▶ **Records from a dataset**
Each point is reached from the start by the listed moves, each made once or not at all, plus a little noise. Say if it took an odd or an even number of moves. Then give how often each move was made.
In the rows, 128 means zero.

Moves:
(1): [108 144 155]
(2): [153 121 150]
Start: [139 104 147]
Points:
[139 102 148] => even (0, 0)
[163  96 169] => odd (0, 1)
[145 113 195] => even (1, 1)

Moves:
(1): [140 136 142 127 130 105 136  97 150 125 119 125]
(2): [134 119 137 148 145  92 117 123 143 130 134 126]
(3): [138 122 128 125 124 134 123 126 116 113 131 101]
(4): [121 115 113 121 129 144 113 153 143 127 138 148]
(5): [139 145 147 118 110 141 121 143 145 123 147 150]
(6): [124 112 122 132 111 123 123 156 124 136 108  93]
(7): [145 134 129 119 142 141 119 120 134 124 136 132]
(8): [137  88 158 141 132 130  98 117 155 142 141 136]
(9): [128 128 151 125 129 139 110 122 135 122 148 125]
Start: [129 136 119 103 134 117 120 113 129 141 128 125]
Points:
[154  89 169  89 117 167  34 154 196 145 176 142] => even (0, 0, 0, 1, 1, 1, 1, 1, 1)
[174  82 181 115 170 107  38  72 208 127 179 121] => odd (1, 1, 1, 1, 0, 0, 1, 1, 1)
[150 124 155 100 129 129  63 139 170 114 185 134] => odd (0, 1, 1, 1, 1, 0, 0, 0, 1)
[167  99 198 102 102 120  63 104 185 133 154  87] => even (1, 0, 1, 0, 1, 1, 0, 1, 1)
[171  92 199 112 137 106  41  98 220 128 189 141] => odd (1, 1, 1, 1, 1, 0, 0, 1, 1)

Moves:
(1): [124 138 122 137 142 137 143 145 147 116 133 134 127  87 144 129 141 107
 124 130 138 109 129 129]
(2): [126 134 130 120 123 134 107 125 118 116 139 119 128 119 148 146 121 160
 124 131 122 116 135 133]
(3): [138 141 115 124  87 138 117 147 110 130 138 137 134 142 132 122 101 142
 122 148 140 104 126  98]
(4): [123 124 150 142 121 131 111 139 154 132 145 126 123 117 130 126 120 128
 130 137 133 132 138 126]
(5): [124 129 141 131 122 119 111 142 123 125 133 157 117 117 120 135 137 139
 113 142 146 146 149 142]
(6): [131 135 121 131 141 130 137 138 123 138 114 122 134 117 126 136 115 143
 123 136 135 128 128 120]
(7): [126 118 137 120 129 124 139 127 124 119 130 125 127 139 129 128 141 136
 124 126 138 126 123 130]
(8): [127 132 144 124 140 121 122 119 126 138 128 136 131 120 126 122 137 134
 140 128 129 116 133 128]
(9): [144 133 118 125  95 121 127 121 148 129 132 136 123 124 131 132 131 132
 139 121 127 141 149 124]
(10): [139 134 130 125 119 133 137 143 122 143 117 139 126 127 115 143 118 130
 121 126 117 138 135 131]
(11): [149 141 118 130 146 119 129 143 118 112 140 131 133 123 109 108 113 110
 107 115 132 101 127 134]
(12): [131 146 132 129 106 133 140 115 137 110 136 119 138 134 121 126 130 123
 120 123 127 122 121 155]
(13): [117 136 132 113 129 137 139 143 139 135 138 123 155 127 151 152 106 139
 136 106 125 141 123 116]
(14): [125 133 131 117 135 135 127 121 130 110 121 108 139 122 114 138 116 139
 138 133 123 123 140 128]
(15): [135 120 121 117 129 130 130 116 122 140 138 138 129 122 128 134 124 139
 130 130 133 115 136 142]
(16): [120 122 107 123 125 132 140 127 152 130 129 133 121 146 148 119 122 131
 124 126 124 132 128 133]
(17): [125 124 121 154 127 127 130 130 119 141 136 146 117 129 116 129 128 138
 124 132 124 125 129 110]
(18): [133 124 127 144 138 134 134 125 133 120 112 130 128 136 127 118 117 117
 129 121 133 125 117 130]
(19): [116 120 132 137 125 122 121 113 120 137 123 127 122 112 131 114 123 131
 137 115 107 123 121 123]
(20): [131 143 131 110 122 128 132 118 118 116 135 126 118 114 144 127 120 127
 140 131 117 121 120 124]
(21): [123 146 137 126 116 132 114 118 136 122 137 120 118 111 115 141 121 132
 120 123 129 114 141 130]
(22): [133 137 134 132 127 144 131 131 139 128 133 125 134 114 122 123 121 128
 123 128 127 123 120 120]
(23): [132 124 137 130 139 127 128 130 121 139 134 138 126 122 130 123 128 123
 122 123 128 130 144 126]
(24): [123 134 143 122 123 161 114 153 121 134 138 109 113 138 121 116 126 137
 133 148 143 132 129 126]
Start: [124 121 135 129 129 131 133 157 113 123 137 132 117 126 129 123 122 117
 132 127 130 112 114 130]
Points:
[155 177 147 101 115 143 134 186 125 132 192 148 147  14 161 120  38 149
 155 116 135  29 163  85] => odd (1, 0, 1, 1, 0, 1, 0, 1, 1, 0, 1, 0, 1, 1, 1, 0, 0, 0, 1, 1, 0, 0, 1, 0)
[141 156 145 140 105 189 157 189 173 158 178 153 102  69 115 131  96 157
 135 155 146  87 189 142] => odd (1, 0, 0, 1, 0, 1, 0, 1, 1, 1, 0, 1, 0, 1, 1, 1, 1, 0, 0, 0, 0, 0, 1, 1)
[112 143 166  85 140 182 159 196 144 159 175 145 109  86 158 153 108 146
 126 114 151  85 152 143] => even (1, 0, 0, 0, 0, 0, 1, 1, 0, 1, 0, 0, 1, 0, 1, 1, 0, 0, 0, 0, 1, 0, 1, 1)
[115 183 160 137 105 215 172 202 104 105 167 111 139  69 147 113  43 153
 133 135 144  56  89  76] => even (1, 0, 1, 0, 0, 1, 1, 0, 0, 0, 0, 1, 1, 1, 0, 0, 1, 1, 1, 1, 0, 1, 1, 1)
[156 187 183 151  42 160 105 149 122 147 173 191  98  32  82 135  34 185
 124 150 131  64 184 113] => odd (0, 0, 1, 1, 1, 1, 0, 1, 1, 1, 0, 1, 0, 1, 1, 0, 1, 1, 1, 1, 1, 1, 1, 0)
[138 153 123  87 158 140 162 148 133  76 180 131 101  58 140 115  95 111
 109 112 141  31 154 157] => odd (1, 0, 0, 0, 0, 0, 1, 0, 0, 0, 1, 0, 0, 1, 1, 1, 0, 0, 0, 1, 1, 0, 1, 0)
[168 223 141 111  47 154  99 136 105  71 207 126 122  71 100 129  54 173
 117 134 117   7 150 105] => odd (0, 1, 1, 0, 0, 0, 0, 1, 1, 0, 1, 1, 0, 1, 0, 0, 1, 0, 0, 1, 1, 1, 0, 0)
[121 139 140 168 127 142 113 182 178 112 148 170  96  55 155 142 104 176
 133 157 158  97 182 127] => odd (1, 1, 0, 1, 1, 1, 0, 1, 1, 0, 0, 0, 0, 1, 0, 1, 1, 1, 0, 0, 0, 0, 0, 0)
[157 200 162 141  41 201  97 221 127 106 207 122 123 106  97 152   7 178
 103 119 142  64 176 105] => even (0, 1, 1, 1, 0, 0, 0, 0, 1, 1, 1, 1, 1, 1, 0, 0, 1, 1, 0, 0, 1, 0, 1, 1)
[172 163 164 119  27 162 110 195 101 107 191 169  82 105 106  88  60 144
 113 143 158  75 140 154] => odd (0, 0, 1, 1, 1, 0, 1, 0, 1, 1, 1, 1, 0, 0, 1, 0, 0, 1, 1, 1, 0, 0, 0, 1)
[131 183 168 115  41 195  91 221 145  96 172 111 138 115 142 163  33 208
 132 163 174 112 159 120] => odd (0, 1, 1, 1, 1, 1, 0, 0, 1, 0, 0, 1, 1, 1, 0, 0, 0, 1, 0, 0, 0, 0, 0, 1)
[156 173 111 121  69 181 152 207  90 132 181 142 100 146  81 117  54 167
  71 150 164  39 131 134] => odd (0, 0, 1, 0, 0, 1, 1, 0, 0, 1, 1, 1, 0, 0, 1, 1, 1, 0, 0, 0, 1, 0, 0, 1)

▶ **TASK BRIEF**
Repeat word for word the lines above that run from the line containing "129 121 133 125 117 130]" through the line containing "109 112 141", both ends included, and nothing else.

▶ **TASK RESULT**
 129 121 133 125 117 130]
(19): [116 120 132 137 125 122 121 113 120 137 123 127 122 112 131 114 123 131
 137 115 107 123 121 123]
(20): [131 143 131 110 122 128 132 118 118 116 135 126 118 114 144 127 120 127
 140 131 117 121 120 124]
(21): [123 146 137 126 116 132 114 118 136 122 137 120 118 111 115 141 121 132
 120 123 129 114 141 130]
(22): [133 137 134 132 127 144 131 131 139 128 133 125 134 114 122 123 121 128
 123 128 127 123 120 120]
(23): [132 124 137 130 139 127 128 130 121 139 134 138 126 122 130 123 128 123
 122 123 128 130 144 126]
(24): [123 134 143 122 123 161 114 153 121 134 138 109 113 138 121 116 126 137
 133 148 143 132 129 126]
Start: [124 121 135 129 129 131 133 157 113 123 137 132 117 126 129 123 122 117
 132 127 130 112 114 130]
Points:
[155 177 147 101 115 143 134 186 125 132 192 148 147  14 161 120  38 149
 155 116 135  29 163  85] => odd (1, 0, 1, 1, 0, 1, 0, 1, 1, 0, 1, 0, 1, 1, 1, 0, 0, 0, 1, 1, 0, 0, 1, 0)
[141 156 145 140 105 189 157 189 173 158 178 153 102  69 115 131  96 157
 135 155 146  87 189 142] => odd (1, 0, 0, 1, 0, 1, 0, 1, 1, 1, 0, 1, 0, 1, 1, 1, 1, 0, 0, 0, 0, 0, 1, 1)
[112 143 166  85 140 182 159 196 144 159 175 145 109  86 158 153 108 146
 126 114 151  85 152 143] => even (1, 0, 0, 0, 0, 0, 1, 1, 0, 1, 0, 0, 1, 0, 1, 1, 0, 0, 0, 0, 1, 0, 1, 1)
[115 183 160 137 105 215 172 202 104 105 167 111 139  69 147 113  43 153
 133 135 144  56  89  76] => even (1, 0, 1, 0, 0, 1, 1, 0, 0, 0, 0, 1, 1, 1, 0, 0, 1, 1, 1, 1, 0, 1, 1, 1)
[156 187 183 151  42 160 105 149 122 147 173 191  98  32  82 135  34 185
 124 150 131  64 184 113] => odd (0, 0, 1, 1, 1, 1, 0, 1, 1, 1, 0, 1, 0, 1, 1, 0, 1, 1, 1, 1, 1, 1, 1, 0)
[138 153 123  87 158 140 162 148 133  76 180 131 101  58 140 115  95 111
 109 112 141  31 154 157] => odd (1, 0, 0, 0, 0, 0, 1, 0, 0, 0, 1, 0, 0, 1, 1, 1, 0, 0, 0, 1, 1, 0, 1, 0)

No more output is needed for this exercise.